Dataset records:

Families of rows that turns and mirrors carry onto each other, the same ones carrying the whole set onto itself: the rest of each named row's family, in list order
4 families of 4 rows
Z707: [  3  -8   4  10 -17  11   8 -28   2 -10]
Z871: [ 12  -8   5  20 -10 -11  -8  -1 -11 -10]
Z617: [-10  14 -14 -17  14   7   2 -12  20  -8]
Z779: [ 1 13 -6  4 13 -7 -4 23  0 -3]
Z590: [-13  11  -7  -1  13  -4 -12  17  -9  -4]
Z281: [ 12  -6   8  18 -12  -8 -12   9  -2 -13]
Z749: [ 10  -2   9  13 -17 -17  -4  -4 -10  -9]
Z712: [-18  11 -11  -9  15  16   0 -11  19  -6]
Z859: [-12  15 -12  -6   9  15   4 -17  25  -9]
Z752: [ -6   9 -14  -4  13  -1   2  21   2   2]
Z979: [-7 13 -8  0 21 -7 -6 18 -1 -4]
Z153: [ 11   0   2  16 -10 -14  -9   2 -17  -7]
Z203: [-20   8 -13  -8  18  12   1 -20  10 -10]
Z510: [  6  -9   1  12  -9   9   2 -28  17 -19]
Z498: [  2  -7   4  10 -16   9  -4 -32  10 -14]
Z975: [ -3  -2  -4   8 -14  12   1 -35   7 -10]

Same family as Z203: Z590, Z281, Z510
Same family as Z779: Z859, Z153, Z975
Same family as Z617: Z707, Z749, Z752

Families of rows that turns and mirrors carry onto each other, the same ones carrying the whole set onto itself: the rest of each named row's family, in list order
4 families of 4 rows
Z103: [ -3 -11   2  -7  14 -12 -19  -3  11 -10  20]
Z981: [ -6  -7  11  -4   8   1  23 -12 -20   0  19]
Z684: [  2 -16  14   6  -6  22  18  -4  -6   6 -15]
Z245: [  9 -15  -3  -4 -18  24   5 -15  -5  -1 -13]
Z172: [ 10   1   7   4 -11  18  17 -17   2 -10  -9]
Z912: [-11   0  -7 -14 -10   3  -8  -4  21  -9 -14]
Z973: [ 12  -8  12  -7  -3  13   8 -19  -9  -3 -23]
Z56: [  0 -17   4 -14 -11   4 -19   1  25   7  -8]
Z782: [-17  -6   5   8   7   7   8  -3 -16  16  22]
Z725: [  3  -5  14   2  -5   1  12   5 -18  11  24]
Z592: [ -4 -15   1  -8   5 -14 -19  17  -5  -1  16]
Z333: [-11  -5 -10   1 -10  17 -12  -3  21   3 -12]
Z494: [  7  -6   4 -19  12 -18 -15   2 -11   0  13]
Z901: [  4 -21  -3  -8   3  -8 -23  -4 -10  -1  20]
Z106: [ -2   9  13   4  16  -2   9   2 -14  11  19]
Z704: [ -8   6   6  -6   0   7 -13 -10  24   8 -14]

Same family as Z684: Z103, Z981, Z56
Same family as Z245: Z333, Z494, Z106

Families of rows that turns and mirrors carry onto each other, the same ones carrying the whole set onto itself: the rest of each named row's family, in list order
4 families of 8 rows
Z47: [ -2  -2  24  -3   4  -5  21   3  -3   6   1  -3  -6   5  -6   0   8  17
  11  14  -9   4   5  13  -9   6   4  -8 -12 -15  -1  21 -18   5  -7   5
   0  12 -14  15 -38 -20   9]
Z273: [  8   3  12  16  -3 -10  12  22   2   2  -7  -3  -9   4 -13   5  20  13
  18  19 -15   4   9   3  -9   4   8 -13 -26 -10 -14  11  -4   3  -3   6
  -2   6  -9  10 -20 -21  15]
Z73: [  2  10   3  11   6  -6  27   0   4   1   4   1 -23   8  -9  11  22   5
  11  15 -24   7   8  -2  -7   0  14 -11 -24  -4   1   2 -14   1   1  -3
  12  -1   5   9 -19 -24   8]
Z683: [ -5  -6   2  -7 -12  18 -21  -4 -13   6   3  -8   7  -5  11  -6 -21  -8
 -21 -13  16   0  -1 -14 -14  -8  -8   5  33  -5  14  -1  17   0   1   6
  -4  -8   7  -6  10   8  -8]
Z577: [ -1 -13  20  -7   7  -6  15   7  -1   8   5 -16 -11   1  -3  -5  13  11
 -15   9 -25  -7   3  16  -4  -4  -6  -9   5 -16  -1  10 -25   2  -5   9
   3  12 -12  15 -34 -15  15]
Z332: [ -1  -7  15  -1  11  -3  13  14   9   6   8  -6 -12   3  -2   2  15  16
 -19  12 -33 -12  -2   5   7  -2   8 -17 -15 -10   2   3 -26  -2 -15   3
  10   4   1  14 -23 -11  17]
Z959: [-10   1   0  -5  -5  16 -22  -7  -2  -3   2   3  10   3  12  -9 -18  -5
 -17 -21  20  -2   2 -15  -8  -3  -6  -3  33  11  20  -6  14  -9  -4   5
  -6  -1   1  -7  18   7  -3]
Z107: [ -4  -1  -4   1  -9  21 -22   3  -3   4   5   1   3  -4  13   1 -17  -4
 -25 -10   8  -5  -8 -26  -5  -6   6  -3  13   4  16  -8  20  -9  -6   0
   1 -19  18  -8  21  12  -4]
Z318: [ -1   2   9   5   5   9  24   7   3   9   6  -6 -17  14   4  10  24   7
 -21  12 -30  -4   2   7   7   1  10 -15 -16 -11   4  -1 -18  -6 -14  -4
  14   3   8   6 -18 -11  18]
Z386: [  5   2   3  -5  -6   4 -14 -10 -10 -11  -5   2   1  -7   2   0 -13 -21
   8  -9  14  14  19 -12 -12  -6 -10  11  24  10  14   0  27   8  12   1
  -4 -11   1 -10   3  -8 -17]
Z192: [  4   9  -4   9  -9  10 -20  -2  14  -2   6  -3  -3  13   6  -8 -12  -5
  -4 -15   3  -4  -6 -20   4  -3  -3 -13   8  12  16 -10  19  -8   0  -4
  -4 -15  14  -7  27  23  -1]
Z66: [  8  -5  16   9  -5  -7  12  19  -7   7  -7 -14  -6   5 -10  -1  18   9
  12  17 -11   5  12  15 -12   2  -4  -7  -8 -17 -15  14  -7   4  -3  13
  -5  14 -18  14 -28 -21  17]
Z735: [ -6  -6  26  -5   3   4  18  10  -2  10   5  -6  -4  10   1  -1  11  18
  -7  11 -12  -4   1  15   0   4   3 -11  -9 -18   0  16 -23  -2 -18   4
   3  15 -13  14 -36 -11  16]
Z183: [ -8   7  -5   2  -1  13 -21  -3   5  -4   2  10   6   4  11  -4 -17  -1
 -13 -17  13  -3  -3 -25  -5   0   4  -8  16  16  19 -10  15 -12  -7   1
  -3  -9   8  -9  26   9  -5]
...
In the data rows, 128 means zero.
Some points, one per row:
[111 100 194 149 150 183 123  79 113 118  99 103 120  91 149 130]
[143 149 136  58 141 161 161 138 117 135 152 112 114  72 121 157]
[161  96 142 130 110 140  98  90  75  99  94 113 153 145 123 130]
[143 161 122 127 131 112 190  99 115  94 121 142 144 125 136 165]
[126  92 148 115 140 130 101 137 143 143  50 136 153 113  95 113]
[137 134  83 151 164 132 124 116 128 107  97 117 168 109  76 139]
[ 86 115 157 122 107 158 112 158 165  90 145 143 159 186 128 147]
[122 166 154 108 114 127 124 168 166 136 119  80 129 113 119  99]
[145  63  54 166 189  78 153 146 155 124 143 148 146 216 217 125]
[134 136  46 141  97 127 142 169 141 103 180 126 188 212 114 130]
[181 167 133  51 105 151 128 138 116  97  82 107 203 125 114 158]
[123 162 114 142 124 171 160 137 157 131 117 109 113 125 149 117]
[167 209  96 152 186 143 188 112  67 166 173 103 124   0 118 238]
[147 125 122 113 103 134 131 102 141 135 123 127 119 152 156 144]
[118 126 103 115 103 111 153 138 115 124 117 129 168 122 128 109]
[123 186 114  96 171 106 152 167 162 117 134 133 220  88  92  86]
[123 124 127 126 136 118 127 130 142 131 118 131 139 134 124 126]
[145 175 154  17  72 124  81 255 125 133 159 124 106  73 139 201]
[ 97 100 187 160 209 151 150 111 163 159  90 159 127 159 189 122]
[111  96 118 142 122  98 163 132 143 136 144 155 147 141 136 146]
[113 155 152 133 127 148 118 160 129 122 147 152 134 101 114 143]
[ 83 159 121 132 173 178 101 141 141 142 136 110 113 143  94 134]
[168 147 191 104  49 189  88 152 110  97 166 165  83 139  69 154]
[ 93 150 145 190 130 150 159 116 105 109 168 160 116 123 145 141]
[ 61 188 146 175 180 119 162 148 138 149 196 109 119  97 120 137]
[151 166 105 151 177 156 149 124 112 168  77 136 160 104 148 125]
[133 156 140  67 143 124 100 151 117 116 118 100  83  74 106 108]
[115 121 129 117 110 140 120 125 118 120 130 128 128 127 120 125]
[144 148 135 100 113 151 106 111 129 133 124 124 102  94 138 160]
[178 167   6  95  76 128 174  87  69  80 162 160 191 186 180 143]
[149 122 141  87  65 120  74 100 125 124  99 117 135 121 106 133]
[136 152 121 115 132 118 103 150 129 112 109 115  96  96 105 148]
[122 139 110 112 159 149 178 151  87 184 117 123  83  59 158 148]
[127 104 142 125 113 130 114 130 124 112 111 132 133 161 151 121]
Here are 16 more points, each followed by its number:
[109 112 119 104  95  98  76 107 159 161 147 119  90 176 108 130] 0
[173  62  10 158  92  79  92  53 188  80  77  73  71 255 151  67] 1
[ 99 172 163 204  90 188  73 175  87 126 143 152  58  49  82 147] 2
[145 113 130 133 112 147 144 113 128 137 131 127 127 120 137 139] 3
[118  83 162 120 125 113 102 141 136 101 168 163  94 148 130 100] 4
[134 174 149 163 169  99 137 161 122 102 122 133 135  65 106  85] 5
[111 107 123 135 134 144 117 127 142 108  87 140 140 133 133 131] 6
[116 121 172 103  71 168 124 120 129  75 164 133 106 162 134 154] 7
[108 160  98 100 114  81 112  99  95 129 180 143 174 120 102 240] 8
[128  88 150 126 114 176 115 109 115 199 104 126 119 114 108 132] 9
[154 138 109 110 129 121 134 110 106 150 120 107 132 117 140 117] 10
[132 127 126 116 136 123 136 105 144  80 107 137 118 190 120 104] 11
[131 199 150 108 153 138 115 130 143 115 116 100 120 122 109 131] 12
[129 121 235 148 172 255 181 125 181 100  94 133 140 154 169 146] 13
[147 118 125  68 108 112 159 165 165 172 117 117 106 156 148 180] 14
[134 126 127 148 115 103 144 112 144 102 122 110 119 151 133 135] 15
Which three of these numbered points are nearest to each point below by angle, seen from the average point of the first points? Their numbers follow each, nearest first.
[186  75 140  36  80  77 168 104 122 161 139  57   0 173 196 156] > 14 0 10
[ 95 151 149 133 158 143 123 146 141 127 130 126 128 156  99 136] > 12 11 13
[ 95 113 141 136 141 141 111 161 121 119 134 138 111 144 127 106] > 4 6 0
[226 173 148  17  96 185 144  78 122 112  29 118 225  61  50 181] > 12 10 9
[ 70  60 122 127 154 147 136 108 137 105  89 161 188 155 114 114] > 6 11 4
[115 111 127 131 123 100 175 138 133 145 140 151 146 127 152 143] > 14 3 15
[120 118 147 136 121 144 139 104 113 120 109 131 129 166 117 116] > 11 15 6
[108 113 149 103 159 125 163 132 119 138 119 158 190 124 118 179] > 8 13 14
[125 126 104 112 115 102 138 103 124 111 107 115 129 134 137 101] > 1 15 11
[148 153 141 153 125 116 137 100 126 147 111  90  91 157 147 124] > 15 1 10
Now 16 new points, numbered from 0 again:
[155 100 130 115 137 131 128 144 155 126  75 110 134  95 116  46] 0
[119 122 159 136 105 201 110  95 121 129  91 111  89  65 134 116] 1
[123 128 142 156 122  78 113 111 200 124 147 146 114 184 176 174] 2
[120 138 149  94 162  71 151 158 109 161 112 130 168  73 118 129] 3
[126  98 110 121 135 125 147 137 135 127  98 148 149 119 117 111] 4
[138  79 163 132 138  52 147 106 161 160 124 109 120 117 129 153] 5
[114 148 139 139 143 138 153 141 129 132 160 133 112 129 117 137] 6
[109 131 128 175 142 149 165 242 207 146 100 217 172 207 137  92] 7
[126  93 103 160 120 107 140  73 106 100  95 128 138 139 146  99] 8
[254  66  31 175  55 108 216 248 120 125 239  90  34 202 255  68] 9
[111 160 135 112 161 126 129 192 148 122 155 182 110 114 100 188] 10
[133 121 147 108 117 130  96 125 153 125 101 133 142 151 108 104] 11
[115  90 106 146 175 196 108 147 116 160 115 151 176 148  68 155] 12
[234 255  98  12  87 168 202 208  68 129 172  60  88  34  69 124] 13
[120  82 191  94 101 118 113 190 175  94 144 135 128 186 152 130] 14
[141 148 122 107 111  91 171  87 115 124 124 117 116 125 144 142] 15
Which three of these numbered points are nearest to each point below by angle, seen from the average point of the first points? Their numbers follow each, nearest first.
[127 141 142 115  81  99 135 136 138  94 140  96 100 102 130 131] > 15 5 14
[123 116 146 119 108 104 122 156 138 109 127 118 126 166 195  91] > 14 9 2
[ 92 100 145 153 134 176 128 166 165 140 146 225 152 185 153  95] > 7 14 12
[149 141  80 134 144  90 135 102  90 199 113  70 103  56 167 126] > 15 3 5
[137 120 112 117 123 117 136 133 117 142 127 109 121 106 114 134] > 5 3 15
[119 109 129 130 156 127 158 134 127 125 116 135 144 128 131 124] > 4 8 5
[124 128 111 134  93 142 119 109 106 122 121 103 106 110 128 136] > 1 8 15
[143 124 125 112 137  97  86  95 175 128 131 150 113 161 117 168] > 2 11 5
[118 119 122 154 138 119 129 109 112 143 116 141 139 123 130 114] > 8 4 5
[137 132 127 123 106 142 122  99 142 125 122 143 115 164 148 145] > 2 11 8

# WORK REQUIRED:
The lines to extract from the data above begin with the line containing "141 136 146]" and end with the line containing "[111 107 123". Extract them exactly, including both.

# RESPONSE FOR THIS EXERCISE:
[111  96 118 142 122  98 163 132 143 136 144 155 147 141 136 146]
[113 155 152 133 127 148 118 160 129 122 147 152 134 101 114 143]
[ 83 159 121 132 173 178 101 141 141 142 136 110 113 143  94 134]
[168 147 191 104  49 189  88 152 110  97 166 165  83 139  69 154]
[ 93 150 145 190 130 150 159 116 105 109 168 160 116 123 145 141]
[ 61 188 146 175 180 119 162 148 138 149 196 109 119  97 120 137]
[151 166 105 151 177 156 149 124 112 168  77 136 160 104 148 125]
[133 156 140  67 143 124 100 151 117 116 118 100  83  74 106 108]
[115 121 129 117 110 140 120 125 118 120 130 128 128 127 120 125]
[144 148 135 100 113 151 106 111 129 133 124 124 102  94 138 160]
[178 167   6  95  76 128 174  87  69  80 162 160 191 186 180 143]
[149 122 141  87  65 120  74 100 125 124  99 117 135 121 106 133]
[136 152 121 115 132 118 103 150 129 112 109 115  96  96 105 148]
[122 139 110 112 159 149 178 151  87 184 117 123  83  59 158 148]
[127 104 142 125 113 130 114 130 124 112 111 132 133 161 151 121]
Here are 16 more points, each followed by its number:
[109 112 119 104  95  98  76 107 159 161 147 119  90 176 108 130] 0
[173  62  10 158  92  79  92  53 188  80  77  73  71 255 151  67] 1
[ 99 172 163 204  90 188  73 175  87 126 143 152  58  49  82 147] 2
[145 113 130 133 112 147 144 113 128 137 131 127 127 120 137 139] 3
[118  83 162 120 125 113 102 141 136 101 168 163  94 148 130 100] 4
[134 174 149 163 169  99 137 161 122 102 122 133 135  65 106  85] 5
[111 107 123 135 134 144 117 127 142 108  87 140 140 133 133 131] 6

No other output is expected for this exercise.